■ **Task item**
Check each line below for the word "rows". How many have it? Answer with the number only.

(Collection entries)
Below are the code and all the weights of a small trained network. Each question names an input and a class and asks about switching units off, where a switched-off unit gives its printed mean instead of its output.

import numpy as np


def w(rows, s, z=0):
    codes = np.array(rows[::2]) - 128.0
    scale = np.full(codes.shape[1], s)
    scale[-1] = z or s
    return codes * scale


def f(y):
    return y / 2 * (1 + np.tanh(0.7978845608 * (y + 0.044715 * y**3)))


def log_softmax(a):
    a = a - a.max(-1, keepdims=True)
    return a - np.log(np.exp(a).sum(-1, keepdims=True))


def net(x, mask):
    res = np.array(x, float).reshape(1, 6) / 4 @ E
    y = f(res @ A[0][:, :-1].T + A[0][:, -1])
    res = res + np.where(mask, y, B[0][:, -1]) @ B[0][:, :-1]
    return log_softmax(res[-1] @ U[:, :-1].T + U[:, -1])


A, B = {}, {}
E = w([
[17,136,46,204,125,170,156],'x0',
[108,246,133,182,207,133,161],'x1',
[196,83,30,136,197,127,165],'x2',
[168,168,247,146,254,211,117],'x3',
[52,157,167,127,173,1,138],'x4',
[144,101,136,91,134,111,8],'x5',
],0.0045)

■ **Output for this exercise**
2